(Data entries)
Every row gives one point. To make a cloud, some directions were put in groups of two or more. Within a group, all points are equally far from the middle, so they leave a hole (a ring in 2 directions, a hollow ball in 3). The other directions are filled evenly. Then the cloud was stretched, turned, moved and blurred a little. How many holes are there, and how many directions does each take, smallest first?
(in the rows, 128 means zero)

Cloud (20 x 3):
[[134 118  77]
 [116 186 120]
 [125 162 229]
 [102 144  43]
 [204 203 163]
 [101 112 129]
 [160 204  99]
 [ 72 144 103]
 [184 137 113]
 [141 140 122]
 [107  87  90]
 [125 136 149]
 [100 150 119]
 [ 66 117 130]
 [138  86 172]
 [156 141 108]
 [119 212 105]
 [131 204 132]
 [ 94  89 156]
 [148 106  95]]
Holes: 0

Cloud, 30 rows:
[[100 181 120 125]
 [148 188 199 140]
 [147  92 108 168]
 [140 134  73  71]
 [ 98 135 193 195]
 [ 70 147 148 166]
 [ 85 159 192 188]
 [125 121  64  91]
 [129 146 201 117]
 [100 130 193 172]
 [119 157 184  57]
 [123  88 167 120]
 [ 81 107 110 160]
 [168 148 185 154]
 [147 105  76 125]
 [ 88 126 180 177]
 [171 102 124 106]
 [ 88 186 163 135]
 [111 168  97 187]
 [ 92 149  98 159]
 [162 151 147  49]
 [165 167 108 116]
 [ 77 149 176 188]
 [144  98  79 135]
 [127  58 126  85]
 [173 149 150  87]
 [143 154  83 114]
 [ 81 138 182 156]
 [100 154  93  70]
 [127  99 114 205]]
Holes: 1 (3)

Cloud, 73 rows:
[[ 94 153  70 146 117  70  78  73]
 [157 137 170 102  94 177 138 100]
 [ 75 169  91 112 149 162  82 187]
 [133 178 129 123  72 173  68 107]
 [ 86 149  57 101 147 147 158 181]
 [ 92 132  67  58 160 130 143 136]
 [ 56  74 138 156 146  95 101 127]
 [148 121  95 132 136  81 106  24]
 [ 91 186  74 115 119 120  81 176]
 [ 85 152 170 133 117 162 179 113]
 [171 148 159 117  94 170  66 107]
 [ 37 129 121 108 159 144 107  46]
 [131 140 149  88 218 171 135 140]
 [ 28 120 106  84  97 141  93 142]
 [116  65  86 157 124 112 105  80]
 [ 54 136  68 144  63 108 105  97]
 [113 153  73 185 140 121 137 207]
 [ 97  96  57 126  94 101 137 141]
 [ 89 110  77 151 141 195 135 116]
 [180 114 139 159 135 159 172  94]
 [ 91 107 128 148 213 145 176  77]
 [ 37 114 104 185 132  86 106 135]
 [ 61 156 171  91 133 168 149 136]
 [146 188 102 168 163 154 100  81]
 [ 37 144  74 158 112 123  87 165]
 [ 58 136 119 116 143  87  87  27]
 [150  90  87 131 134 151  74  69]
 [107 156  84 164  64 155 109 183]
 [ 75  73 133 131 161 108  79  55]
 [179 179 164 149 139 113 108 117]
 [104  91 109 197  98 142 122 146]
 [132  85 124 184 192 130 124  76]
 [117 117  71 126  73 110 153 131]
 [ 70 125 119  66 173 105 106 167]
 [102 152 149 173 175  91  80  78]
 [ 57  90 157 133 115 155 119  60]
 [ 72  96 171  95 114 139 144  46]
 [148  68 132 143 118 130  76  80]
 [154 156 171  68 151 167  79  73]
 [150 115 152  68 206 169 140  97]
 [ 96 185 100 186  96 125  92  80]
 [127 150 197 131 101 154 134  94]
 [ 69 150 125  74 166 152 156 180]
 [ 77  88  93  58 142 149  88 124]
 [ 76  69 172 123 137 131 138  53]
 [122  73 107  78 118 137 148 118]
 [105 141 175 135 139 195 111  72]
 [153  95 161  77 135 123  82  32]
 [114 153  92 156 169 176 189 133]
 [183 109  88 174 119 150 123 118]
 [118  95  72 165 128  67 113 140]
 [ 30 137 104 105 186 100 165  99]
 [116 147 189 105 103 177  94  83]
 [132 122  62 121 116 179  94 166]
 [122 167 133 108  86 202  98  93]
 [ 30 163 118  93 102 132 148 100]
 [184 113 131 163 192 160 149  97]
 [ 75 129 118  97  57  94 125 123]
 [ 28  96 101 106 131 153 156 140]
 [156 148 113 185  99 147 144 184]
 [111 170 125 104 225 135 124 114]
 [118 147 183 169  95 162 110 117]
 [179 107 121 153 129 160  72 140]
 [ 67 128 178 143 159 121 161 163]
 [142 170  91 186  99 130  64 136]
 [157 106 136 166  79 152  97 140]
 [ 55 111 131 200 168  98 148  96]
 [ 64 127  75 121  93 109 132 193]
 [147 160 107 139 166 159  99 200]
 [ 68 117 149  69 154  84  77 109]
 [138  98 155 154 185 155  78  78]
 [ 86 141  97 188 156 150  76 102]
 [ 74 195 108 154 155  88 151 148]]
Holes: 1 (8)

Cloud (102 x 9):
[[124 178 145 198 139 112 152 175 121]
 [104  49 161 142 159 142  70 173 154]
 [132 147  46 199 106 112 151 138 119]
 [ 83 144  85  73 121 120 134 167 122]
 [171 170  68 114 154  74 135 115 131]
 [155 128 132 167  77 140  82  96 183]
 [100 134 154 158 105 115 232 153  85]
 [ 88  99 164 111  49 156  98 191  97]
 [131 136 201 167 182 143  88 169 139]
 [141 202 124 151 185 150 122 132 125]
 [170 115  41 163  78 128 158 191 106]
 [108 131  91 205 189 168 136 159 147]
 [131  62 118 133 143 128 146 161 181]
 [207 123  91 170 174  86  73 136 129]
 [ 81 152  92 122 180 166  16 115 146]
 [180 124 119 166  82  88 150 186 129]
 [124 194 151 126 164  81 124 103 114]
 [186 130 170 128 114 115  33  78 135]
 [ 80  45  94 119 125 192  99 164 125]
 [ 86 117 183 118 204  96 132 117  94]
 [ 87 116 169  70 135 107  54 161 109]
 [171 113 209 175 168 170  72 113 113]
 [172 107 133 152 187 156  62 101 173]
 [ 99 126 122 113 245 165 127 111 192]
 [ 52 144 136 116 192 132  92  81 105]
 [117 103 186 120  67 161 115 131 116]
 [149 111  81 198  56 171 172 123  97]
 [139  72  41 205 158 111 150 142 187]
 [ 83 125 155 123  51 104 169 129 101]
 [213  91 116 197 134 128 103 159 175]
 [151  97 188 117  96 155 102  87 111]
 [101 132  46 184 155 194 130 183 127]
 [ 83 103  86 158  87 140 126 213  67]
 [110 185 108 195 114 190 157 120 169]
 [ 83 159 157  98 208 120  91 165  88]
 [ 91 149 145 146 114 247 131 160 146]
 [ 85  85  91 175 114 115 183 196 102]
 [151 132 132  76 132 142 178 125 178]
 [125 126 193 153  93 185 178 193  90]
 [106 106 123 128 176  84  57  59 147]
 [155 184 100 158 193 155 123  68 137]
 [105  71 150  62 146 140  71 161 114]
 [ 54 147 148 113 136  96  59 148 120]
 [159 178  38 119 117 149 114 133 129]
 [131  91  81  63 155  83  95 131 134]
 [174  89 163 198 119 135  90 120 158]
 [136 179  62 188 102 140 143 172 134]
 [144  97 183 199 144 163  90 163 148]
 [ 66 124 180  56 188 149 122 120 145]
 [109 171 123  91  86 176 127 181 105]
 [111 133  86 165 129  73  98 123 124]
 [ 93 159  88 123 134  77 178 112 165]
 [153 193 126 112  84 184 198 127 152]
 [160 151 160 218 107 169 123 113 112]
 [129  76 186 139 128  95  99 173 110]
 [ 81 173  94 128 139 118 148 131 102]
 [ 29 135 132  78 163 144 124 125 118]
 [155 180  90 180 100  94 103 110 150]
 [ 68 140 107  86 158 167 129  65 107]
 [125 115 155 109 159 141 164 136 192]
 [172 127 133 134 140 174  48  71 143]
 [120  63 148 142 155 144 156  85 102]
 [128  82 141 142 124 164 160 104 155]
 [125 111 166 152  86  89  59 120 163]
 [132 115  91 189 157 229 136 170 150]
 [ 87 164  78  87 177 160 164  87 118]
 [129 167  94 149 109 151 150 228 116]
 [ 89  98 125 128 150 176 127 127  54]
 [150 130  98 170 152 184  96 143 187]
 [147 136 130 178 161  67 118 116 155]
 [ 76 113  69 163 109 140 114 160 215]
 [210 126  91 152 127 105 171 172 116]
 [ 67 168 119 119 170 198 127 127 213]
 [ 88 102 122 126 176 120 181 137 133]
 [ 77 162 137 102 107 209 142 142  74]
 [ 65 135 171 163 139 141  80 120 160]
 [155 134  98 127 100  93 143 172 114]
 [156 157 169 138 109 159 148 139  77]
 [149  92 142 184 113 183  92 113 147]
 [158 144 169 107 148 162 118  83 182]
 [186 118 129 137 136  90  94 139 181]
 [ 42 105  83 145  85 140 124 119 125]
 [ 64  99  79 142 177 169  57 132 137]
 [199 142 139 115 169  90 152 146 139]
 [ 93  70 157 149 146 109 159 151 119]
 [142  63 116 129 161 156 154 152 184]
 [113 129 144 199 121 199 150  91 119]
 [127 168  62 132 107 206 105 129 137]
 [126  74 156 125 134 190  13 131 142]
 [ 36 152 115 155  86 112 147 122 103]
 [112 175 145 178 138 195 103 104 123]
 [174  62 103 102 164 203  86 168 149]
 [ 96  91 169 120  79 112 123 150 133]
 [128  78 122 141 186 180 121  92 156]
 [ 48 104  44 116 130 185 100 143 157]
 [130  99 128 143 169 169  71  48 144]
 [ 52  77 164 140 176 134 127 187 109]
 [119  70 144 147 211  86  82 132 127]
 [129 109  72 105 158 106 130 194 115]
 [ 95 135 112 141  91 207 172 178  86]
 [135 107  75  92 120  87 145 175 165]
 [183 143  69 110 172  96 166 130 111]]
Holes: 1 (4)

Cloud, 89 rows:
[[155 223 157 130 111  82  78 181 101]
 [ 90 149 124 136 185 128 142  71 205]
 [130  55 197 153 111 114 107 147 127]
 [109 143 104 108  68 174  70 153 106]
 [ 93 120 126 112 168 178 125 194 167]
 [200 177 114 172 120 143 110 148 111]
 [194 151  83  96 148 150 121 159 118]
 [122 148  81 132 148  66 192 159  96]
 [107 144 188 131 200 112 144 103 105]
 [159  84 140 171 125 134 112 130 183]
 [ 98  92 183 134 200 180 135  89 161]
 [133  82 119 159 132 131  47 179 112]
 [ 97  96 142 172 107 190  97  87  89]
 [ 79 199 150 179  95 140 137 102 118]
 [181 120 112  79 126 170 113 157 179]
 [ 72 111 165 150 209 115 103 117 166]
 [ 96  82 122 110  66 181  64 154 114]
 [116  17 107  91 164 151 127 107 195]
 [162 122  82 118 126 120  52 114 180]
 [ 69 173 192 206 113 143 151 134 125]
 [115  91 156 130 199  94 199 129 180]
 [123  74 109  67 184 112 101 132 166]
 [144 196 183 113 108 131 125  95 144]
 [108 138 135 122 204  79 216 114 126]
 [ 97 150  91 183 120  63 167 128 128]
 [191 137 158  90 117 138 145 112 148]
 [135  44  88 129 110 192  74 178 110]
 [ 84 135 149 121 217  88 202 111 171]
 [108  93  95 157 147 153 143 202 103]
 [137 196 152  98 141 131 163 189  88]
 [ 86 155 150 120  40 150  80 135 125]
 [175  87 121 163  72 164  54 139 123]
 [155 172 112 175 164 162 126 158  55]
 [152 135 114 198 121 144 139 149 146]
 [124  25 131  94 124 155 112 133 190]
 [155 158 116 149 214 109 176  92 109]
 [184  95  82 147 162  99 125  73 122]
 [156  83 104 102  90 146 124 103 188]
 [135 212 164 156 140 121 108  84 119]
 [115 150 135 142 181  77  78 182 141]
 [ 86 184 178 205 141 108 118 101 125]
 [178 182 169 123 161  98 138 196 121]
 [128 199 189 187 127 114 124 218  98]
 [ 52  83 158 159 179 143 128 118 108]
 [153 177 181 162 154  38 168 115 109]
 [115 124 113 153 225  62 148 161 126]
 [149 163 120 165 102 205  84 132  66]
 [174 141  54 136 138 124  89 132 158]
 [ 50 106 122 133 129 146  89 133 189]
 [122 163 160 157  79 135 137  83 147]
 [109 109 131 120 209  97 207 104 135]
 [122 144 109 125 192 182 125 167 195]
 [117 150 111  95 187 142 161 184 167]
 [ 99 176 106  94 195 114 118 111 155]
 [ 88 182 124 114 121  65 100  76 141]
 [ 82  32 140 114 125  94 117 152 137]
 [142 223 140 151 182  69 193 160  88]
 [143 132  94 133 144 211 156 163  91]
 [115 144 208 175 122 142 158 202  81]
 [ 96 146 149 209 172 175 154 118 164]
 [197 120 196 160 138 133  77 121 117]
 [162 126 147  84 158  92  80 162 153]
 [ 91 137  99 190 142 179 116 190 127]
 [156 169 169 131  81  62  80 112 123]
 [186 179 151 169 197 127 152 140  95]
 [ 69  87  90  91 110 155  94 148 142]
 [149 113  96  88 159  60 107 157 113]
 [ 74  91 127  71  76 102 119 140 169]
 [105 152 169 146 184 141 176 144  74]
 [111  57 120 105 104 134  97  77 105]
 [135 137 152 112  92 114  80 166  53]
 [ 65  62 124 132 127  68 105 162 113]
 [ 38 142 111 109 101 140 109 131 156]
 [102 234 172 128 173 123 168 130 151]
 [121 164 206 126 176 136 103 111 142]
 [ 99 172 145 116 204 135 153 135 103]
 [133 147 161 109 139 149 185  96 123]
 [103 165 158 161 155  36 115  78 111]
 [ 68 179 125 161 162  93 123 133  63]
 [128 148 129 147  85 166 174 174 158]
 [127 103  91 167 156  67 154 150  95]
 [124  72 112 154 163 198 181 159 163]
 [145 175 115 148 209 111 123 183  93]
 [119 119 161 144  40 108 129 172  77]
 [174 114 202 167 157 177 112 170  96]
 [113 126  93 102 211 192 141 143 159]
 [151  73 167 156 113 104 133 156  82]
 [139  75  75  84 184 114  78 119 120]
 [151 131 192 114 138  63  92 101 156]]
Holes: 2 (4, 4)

WHAT NEEDS TO BE DONE: The answer must consist of each line from the entries that contains the string "rows".

RESPONSE:
(in the rows, 128 means zero)
Cloud, 30 rows:
Cloud, 73 rows:
Cloud, 89 rows:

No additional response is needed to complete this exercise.